→ Work to be completed: Search the entries for the word "keepdims". Copy every line where it turns up.

* * * * * * *

Below is a small trained network, with its code and all its weights. Each question gives an input and a target symbol and asks what happens when units are switched off, that is, made to give their printed mean instead of their output.

import numpy as np


def w(rows, s, z=0):
    codes = np.array(rows[::2]) - 128.0
    scale = np.full(codes.shape[1], s)
    scale[-1] = z or s
    return codes * scale


def f(y):
    return y / 2 * (1 + np.tanh(0.7978845608 * (y + 0.044715 * y**3)))


def softmax(a):
    e = np.exp(a - a.max(-1, keepdims=True))
    return e / e.sum(-1, keepdims=True)


def log_softmax(a):
    a = a - a.max(-1, keepdims=True)
    return a - np.log(np.exp(a).sum(-1, keepdims=True))


def net(x, mask):
    ids = ['αβγεηθλμξπτφψω'.index(c) for c in x.split()]
    T = len(ids)
    res = E[ids] + P[:T]
    r = res
    for j in range(3):
        rows = slice(4 * j, 4 * j + 4)
        q, k, v = (r @ M[0][rows].T for M in (Q, K, V))
        z = softmax(np.where(np.tri(T) > 0, q @ k.T / 4**0.5, -1e9)) @ v
        o = O[0][rows]
        res = res + np.where(mask[j], z, o[:, -1]) @ o[:, :-1]
    y = f(res @ A[0][:, :-1].T + A[0][:, -1])
    res = res + np.where(mask[3:19], y, B[0][:, -1]) @ B[0][:, :-1]
    return log_softmax(res[-1] @ U[:, :-1].T + U[:, -1])


Q, K, V, O, A, B = {}, {}, {}, {}, {}, {}
E = w([
[90,101,100,187,152],'α',
[142,145,115,115,110],'β',
[126,149,90,175,171],'γ',
[174,136,71,149,166],'ε',
[133,160,159,137,112],'η',
[128,186,138,186,167],'θ',
[99,88,91,142,100],'λ',
[92,142,128,123,102],'μ',
[76,176,178,186,122],'ξ',
[28,131,121,227,154],'π',
[64,129,146,124,61],'τ',
[112,117,2,120,177],'φ',
[77,184,94,127,95],'ψ',
[66,161,78,70,60],'ω',
],0.0064)
P = w([
[95,127,149,54,183],'0',
[146,76,128,189,136],'1',
[115,175,100,132,98],'2',
[22,123,109,129,150],'3',
[115,93,97,254,95],'4',
[89,217,67,152,48],'5',
[26,100,134,172,162],'6',
],0.0067)
Q[0] = w([
[29,113,151,88,165],'head 0',
[106,130,89,105,65],'head 0',
[116,6,142,116,198],'head 0',
[109,176,102,37,186],'head 0',
[66,166,138,98,144],'head 1',
[163,145,97,65,116],'head 1',
[132,130,88,114,141],'head 1',
[50,126,100,218,124],'head 1',
[130,52,92,220,171],'head 2',
[194,94,167,164,56],'head 2',
[82,116,78,254,124],'head 2',
[209,128,221,79,145],'head 2',
],0.035)
K[0] = w([
[24,115,143,104,171],'head 0',
[106,121,86,124,64],'head 0',
[117,2,168,112,203],'head 0',
[103,146,65,45,196],'head 0',
[185,157,142,167,89],'head 1',
[145,73,185,123,116],'head 1',
[145,104,121,105,99],'head 1',
[106,167,53,159,67],'head 1',
[42,170,119,83,67],'head 2',
[74,44,193,135,133],'head 2',
[62,182,101,173,78],'head 2',
[116,91,186,75,204],'head 2',
],0.034)
V[0] = w([
[104,133,161,89,132],'head 0',
[113,157,83,119,135],'head 0',
[108,112,117,127,87],'head 0',
[173,157,134,189,79],'head 0',
[150,185,123,71,107],'head 1',
[107,109,30,140,168],'head 1',
[51,127,190,166,126],'head 1',
[124,166,99,98,125],'head 1',
[148,218,251,166,129],'head 2',
[28,146,151,178,150],'head 2',
[112,75,177,142,111],'head 2',
[149,172,100,179,231],'head 2',
],0.02)
O[0] = w([
[101,134,125,115,164,108],'head 0',
[124,150,136,105,103,160],'head 0',
[152,150,137,133,139,169],'head 0',
[187,106,86,128,107,130],'head 0',
[113,136,132,64,148,116],'head 1',
[118,141,112,168,205,194],'head 1',
[142,179,123,156,67,190],'head 1',
[119,148,129,100,156,157],'head 1',
[125,94,251,108,140,93],'head 2',
[112,144,184,195,82,254],'head 2',
[115,82,123,165,132,107],'head 2',
[189,185,171,152,168,111],'head 2',
],0.022,0.0073)
A[0] = w([
[138,188,46,154,92,203],'neuron 0',
[146,124,72,115,60,100],'neuron 1',
[117,111,117,96,131,65],'neuron 2',
[212,203,158,69,164,67],'neuron 3',
[171,156,50,16,143,107],'neuron 4',
[137,51,194,60,231,129],'neuron 5',
[191,143,52,136,145,248],'neuron 6',
[101,213,90,45,171,95],'neuron 7',
[62,159,63,75,91,165],'neuron 8',
[179,44,103,170,171,88],'neuron 9',
[165,1,130,141,78,17],'neuron 10',
[70,132,188,49,123,88],'neuron 11',
[175,133,17,120,125,35],'neuron 12',
[74,73,116,185,209,99],'neuron 13',
[146,64,106,160,225,3],'neuron 14',
[51,170,156,134,177,79],'neuron 15',
],0.0096,0.0052)
B[0] = w([
[135,160,89,102,219,252],'neuron 0',
[145,90,191,85,111,166],'neuron 1',
[122,109,162,175,154,124],'neuron 2',
[102,16,101,83,95,142],'neuron 3',
[93,146,173,108,232,146],'neuron 4',
[108,195,36,67,93,133],'neuron 5',
[115,127,127,28,68,197],'neuron 6',
[250,136,119,157,56,170],'neuron 7',
[79,176,108,199,77,196],'neuron 8',
[187,83,159,133,97,142],'neuron 9',
[63,86,94,175,216,142],'neuron 10',
[151,204,154,60,189,159],'neuron 11',
[58,71,213,228,79,184],'neuron 12',
[204,75,90,110,141,157],'neuron 13',
[203,163,159,165,202,132],'neuron 14',
[106,17,147,137,140,182],'neuron 15',
],0.021,0.02)
U = w([
[68,91,93,134,254,96],'α',
[172,190,95,90,115,230],'β',
[120,34,158,123,39,118],'γ',
[148,113,79,60,112,168],'ε',
[120,189,88,72,209,137],'η',
[88,89,123,45,155,55],'θ',
[131,124,43,173,66,153],'λ',
[140,133,135,128,120,172],'μ',
[131,138,200,109,180,84],'ξ',
[111,103,182,232,120,3],'π',
[26,171,120,116,92,187],'τ',
[185,114,143,139,158,108],'φ',
[202,168,181,127,7,192],'ψ',
[160,213,133,186,169,83],'ω',
],0.0045,0.0047)

Each question gives the input, a string of symbols that net reads in full, and the target symbol t.
The units are the heads (4 rows each of Q, K, V and O) and the neurons (one row each of A and B). Each row of codes is followed by its name. A weight is (code - 128) times the scale printed after its matrix; where a second scale follows, it is the last column's (O, A, B and U).
mask holds one flag per unit, heads first, then neurons. A switched-off unit (its flag False) gives its mean, the last column of its rows in O or B, instead of its output. The means were averaged over made-up inputs and are rounded, as every weight is.
A unit's drop is (log p(t) with every unit on - log p(t) with that unit switched off) / (log p(t) with every unit on - log p(t) with every unit switched off).
The circuit of an input: a set's keep is (log p(t) with only the set's units on - log p(t) with every unit switched off) / (log p(t) with every unit on - log p(t) with every unit switched off). Starting from the 12 units with the biggest drops (on a tie, the unit counted first), units are removed one at a time, each time the one whose removal leaves the highest keep (on an exact tie, the one counted first), for as long as the keep stays at least 0.8.
circuit, biggest first: the units of the circuit, biggest drop first
unit that matters most: the unit with the biggest drop
k most important neurons: the k neurons with the biggest drops, biggest first
heads that matter: for each layer, one digit per head in row order, 1 if its drop is at least 0.15 and else 0, layers parted by /
input τ ξ ε ψ ω λ γ, target λ: unit that matters most : head 2
input λ γ α α ε β, target θ: heads that matter : 101
input λ θ γ λ α α, target η: circuit, biggest first : (neuron 0; head 2; neuron 12)
input λ η μ λ φ η, target τ: circuit, biggest first : (neuron 12; neuron 0; neuron 6; head 2)
input φ ξ τ α λ, target α: circuit, biggest first : (neuron 10; head 2; head 0)
input φ ε λ λ α λ, target τ: circuit, biggest first : (head 2; neuron 8; neuron 6; neuron 13)
input ξ ξ α φ λ θ, target γ: circuit, biggest first : (head 2; neuron 3)
input η λ ξ ε α ω, target η: heads that matter : 001
input ψ λ λ λ ξ, target π: circuit, biggest first : (head 2; neuron 6)
input λ μ λ τ λ, target α: 2 most important neurons : (neuron 10; neuron 0)
input θ λ ξ τ ξ ω, target ψ: circuit, biggest first : (neuron 0; head 2)
input λ ξ ω ξ, target ω: heads that matter : 011
input ξ λ λ φ λ, target φ: circuit, biggest first : (head 1; neuron 14; neuron 13)
input λ ξ ω λ ξ τ ψ, target τ: 2 most important neurons : (neuron 8; neuron 0)
input α φ λ λ λ, target γ: unit that matters most : neuron 12
input φ λ α ε λ φ, target τ: 4 most important neurons : (neuron 12; neuron 6; neuron 0; neuron 4)
input λ π θ μ, target θ: 3 most important neurons : (neuron 3; neuron 11; neuron 15)
input λ α τ λ α ε, target θ: 3 most important neurons : (neuron 4; neuron 0; neuron 3)
input λ α τ ε, target τ: heads that matter : 011
input τ λ θ ξ λ γ λ, target γ: 4 most important neurons : (neuron 0; neuron 15; neuron 3; neuron 7)
input φ ω τ ξ, target τ: unit that matters most : head 1
input λ λ λ τ, target λ: heads that matter : 101
input τ τ τ φ λ θ ξ, target θ: heads that matter : 011
input θ ψ λ λ, target λ: heads that matter : 101
input ξ μ τ λ α, target α: heads that matter : 101
input θ τ η λ, target η: heads that matter : 011
input ψ λ τ, target τ: heads that matter : 001
input λ λ ξ γ λ, target π: 3 most important neurons : (neuron 0; neuron 10; neuron 6)
input τ λ ξ ξ π, target ω: heads that matter : 011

* * * * * * *

→ Output below:
    e = np.exp(a - a.max(-1, keepdims=True))
    return e / e.sum(-1, keepdims=True)
    a = a - a.max(-1, keepdims=True)
    return a - np.log(np.exp(a).sum(-1, keepdims=True))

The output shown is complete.